A landscape with many valleys, sampled at points; each row gives a point and its height.
From any point a ball rolls to the lowest of the 2 points nearest to it. It stops when none of these is lower. Distance is the straight distance between rows; heights are no part of it.
J_372: [159 108 109  81 168 108 160 136 109  75 152 110 103 123  95 135 126 127
 139 123 180]  (h 479)
J_655: [129  88 140 119 137 112 145 134 139 147 147 127 112 142  89  82 151 113
  82 140 132]  (h 161)
J_305: [153 116 156 116 114 151 140 169 198  84 114 134 178 173 115 139  98 134
 139 127 143]  (h 425)
J_290: [136 152 143 152  95 125 108 145 150 113 100 154 100 139 110 156 103 134
 130 137  83]  (h 385)
J_499: [145 158 122 155 170  94 104 128 135 100  52 136  45 103 122 134  83 147
 157 124 109]  (h 367)
J_371: [118 122 146 197 113  85 126 102  90 120 131 131  67 131 191 127  96 151
 170 130 151]  (h 582)
J_880: [125 153 155 169 117  69  89  98 132 117 132 115  99 147 203 124 100 121
 170 168 141]  (h 495)
J_650: [137 142 129  92 162 105 146 147 113 114  77  88 121 117  89 126 148 134
 148 108 166]  (h 496)
J_833: [114 120 142 152 127  69 126 101 161 123 147 110 102  92 168  71 130 140
 110 193 147]  (h 589)
J_449: [115 178 141 158  79 121 146  98  96 143 144  97  98 156 129 151 158 140
 128 125  63]  (h 107)
J_154: [ 93 132  97 142 113 147 106 172 142 200 132 101 104 153 126 122 184  63
 139 122 128]  (h 199)
J_901: [106  99 131 195 140 123 171 136  86 157 174 178 134 114 174 163 133 116
 112 138 105]  (h 169)
J_40: [134 132 116 110 127 134 114 111 101  65 186 158 168 120 188 158  66 123
 153 139 138]  (h 296)
J_175: [146  81 123 177 190 146 114 177 109 183 142 166 144 192 162 146 150  69
  98 103 155]  (h 150)
J_947: [139 112 123 141 111 165 156  69  87 166 122 165 144 117 127 158 129 162
  83  69  81]  (h 200)
J_916: [159 137 111 134 163 152 119 142 210 107 103 108  89 172  72 119 112  62
 106 152 152]  (h 325)
J_578: [125 116 118  99 147 174 147 155 139 115 137  79 210 142 157 181 129 175
 149  94 180]  (h 451)
J_399: [114 130 121 121 154 116 128 117 123  96 145 144 151 101 133 133 113 104
 133 178 167]  (h 591)
J_592: [ 83 106 147 110 110 150 132 109 107 152 114 115 130 109  82 179 135 198
 195  69 133]  (h 151)
J_284: [139 126 130  89 124 118  99 117 146 135 102  95 115 129 117  32 140 107
 118 120 153]  (h 534)
J_722: [149 156 109 105 102 119 167 137 170 108 123 105 103  81 115 109 187 134
 169 148 140]  (h 572)
J_17: [118 157 131 132 109  94 114  75 153 138 111 133 129  62 138  69 119 143
 107 201 112]  (h 560)
J_726: [ 71  85 167 158 130 137 135 159  93 172 130 159 144  97  98 131 133 135
 164 131 128]  (h 142)
J_527: [167 188 139 119  77 160 120 189 106 114 120 138 133 169 116 122 164  94
 117 157  95]  (h 72)
J_326: [133 158 134 127 147  91 156 127 117 101 110 109  45 111 109 149 105 157
 158  83 106]  (h 306)
J_43: [140 129 111  97  96  97 152 105 172 102 130  88  86 101 148  88 151 132
 132  98 119]  (h 561)
J_410: [132 148 132 145  91 159 166 103  68 140 138 122 127 142 110 173 135 175
 115  84  69]  (h 160)
J_481: [126 138  99 162 122 143 115 133 175 235 108 108 107 162 135 126 203  87
 107 111  95]  (h 243)
J_610: [153 115 131 115  83 181 103 140 116 198 101 142 173 157  77 174 187 142
 140 120 149]  (h 233)
J_483: [126 166 119  94 132 141 165 123  80  87 148 134 134  75 103 160 114 168
 152 148  98]  (h 261)
J_191: [121 159  97 175 155 166  76 119 175 126  66 170 128  97 120 112 104 108
 115 181 147]  (h 455)
J_216: [135  93  83 138 117 159 184 113 107 113 163 152 134  88 151 159 139 142
 138  76 117]  (h 187)
J_522: [136 125 168 185 171 106 129 144 143 118 167 144 125 172 134 103 114  92
  55 205 139]  (h 648)
J_675: [136 141 160 136 120 107 138 180 183  94 128 130 130 171 158 129  92 109
 135 154 122]  (h 411)
J_189: [138  87 117 205 160 150 135 142  99 187 156 193 151 143 194 154 157 108
  84 111 127]  (h 110)
J_523: [104 111  94  83 141 112 166 127 203 103 144 101 129  75 118 121 147 146
 167 141 138]  (h 580)
J_656: [141 163 121 155 186 126 113 143  96 106  45 134  83 113 132 106 106 111
 113 111 122]  (h 418)
J_451: [132 148 120  85 114 122 124 122  72  95 202 148 156  98 139 156  72 153
 167 175 112]  (h 280)
J_164: [142 185 122 122  67 143 102 120  74 130 147 109 116 166  99 146 188 112
 102 145  96]  (h 44)
J_740: [113 110 145 152 152  60 136 127 143 124 117  98  97 121 174 100 128 140
 130 120 132]  (h 621)
J_129: [172 105 148  96  77 187 103 129 107 170 104 155 183 164 101 136 140 150
  99  90 146]  (h 253)
J_472: [124 128 129  93 118 112 105 115 164  99  89 125 129 109 103 141  90 152
 160 117 144]  (h 521)
J_271: [171 116 100  90 147 141 144 115 136  76 133 104 142 163 125 166 137 126
 133  94 199]  (h 466)
J_926: [143 147 114 120 151 127  84 142 141 112 124 121  72 145  71 102 106  75
 135 181 171]  (h 302)
J_388: [123 142 109 111 164 172 151 154  84 109 114 154 152  86 106 150 120 138
 147 107 128]  (h 240)
J_956: [107 135 115 107  98 119  96  99 195 132 113  99  95 120 159  43 124 111
 131  99 119]  (h 548)
J_51: [178  94 136 112 133 124 176 140  99 145 127 118 133 150 109 119 168 136
  73  99 132]  (h 115)
J_890: [140 110 123 104 104 189 133 119  69 192 124 161 185 123  98 131 161 149
  92  90  93]  (h 234)
J_813: [123 125 153 203 153  93 110 122 122 120  91 137  84 124 193  72 114 133
 128 122 164]  (h 669)
J_608: [128 128 148 165 148  92 113 124 104 105 137 134 137 138 183 118 121 114
 154 181 201]  (h 559)
J_173: [ 94 108 138 151 128 114 127 110 146 216 121 114 138 162 136 130 170 128
  95  93  86]  (h 305)
J_381: [116 115 144  97 144  79  97 113 134 100 132 130  85 127  59 119  96 106
 116 188 136]  (h 268)
J_379: [155 139 137 159 103 131  96 154 124  95 167 166 101 145 193  98 102  88
 109 136 102]  (h 206)
J_8: [119 135 105 148 159 164  75 110 123 130  61 167 147 126 118 151 118 110
  94 133 132]  (h 482)
J_179: [128 118 126 134 190 154 107 142 107 120  36 139 142 124 109 107 118 118
  94  96 163]  (h 454)
J_411: [143 104 136 163 176 118 140 147 182  87 161 153 132 137 139  88  73  97
  93 203 154]  (h 634)
J_673: [155 166  93  87 136 163 127 143 159  73 126  97 183 159 158 186 117 135
 150 102 172]  (h 458)
J_119: [125 129 145  92  97 119  94  92 171 107  95 137 142  74 115  85  94 159
 142 174 138]  (h 538)
J_537: [145 163 111 132 105  92 116 149  93 111 180 141  82 143 162 112 120  90
 141 154  89]  (h 181)
J_312: [147 137 116 124  89 148 163 170 102 132 134 126 147 141 123 121 172 117
 120 106 103]  (h 89)
J_593: [142 169 146  77 145  85 113 140 112 107 100  73 109 159  96  94 112 133
 155 153 146]  (h 511)
J_246: [131 106  93 108 135 124 145 106 116 102 113 104  84 114 101 167 123 156
 156  55 139]  (h 266)
J_57: [138  97 162  88 112  81 131 104 124 120 146 110 114 109  56  95 138 143
  94 183 143]  (h 221)
J_768: [ 95  96 111 147 108 125 178 111 139 149 181 140 115  88 161 131 157 135
 154 103  92]  (h 146)
J_240: [131 114  86 152 152 172  96 165 133 180 129 133 128 180 144 128 159  50
 130 109 166]  (h 173)
J_254: [164  86 163 152  76 150 126 111 101 108 166 169 170 169 149 143 119 147
  81 111 114]  (h 334)
J_977: [127 154 127  43 133 109  94 120 101 120 118  67 155 135 104  72 138 120
 126 116 157]  (h 522)
J_444: [125 160 128 188 123 132  63 131 164 116  90 170  89  99 139 115  83 129
 148 155 104]  (h 419)
J_750: [110 138 144 131 120 130 112 140 170 194 112 110 139 159 111  90 163 104
  54 142  69]  (h 361)
J_165: [130  87 143 139 101 109 141 115  99  86 204 154 153 149 174 172  89 124
 115 110 111]  (h 315)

--- EXERCISE DESCRIPTION ---
Wherever the word "points" turns up in a line of the entries above, copy that line.

--- PROBLEM SOLUTION ---
A landscape with many valleys, sampled at points; each row gives a point and its height.
From any point a ball rolls to the lowest of the 2 points nearest to it. It stops when none of these is lower. Distance is the straight distance between rows; heights are no part of it.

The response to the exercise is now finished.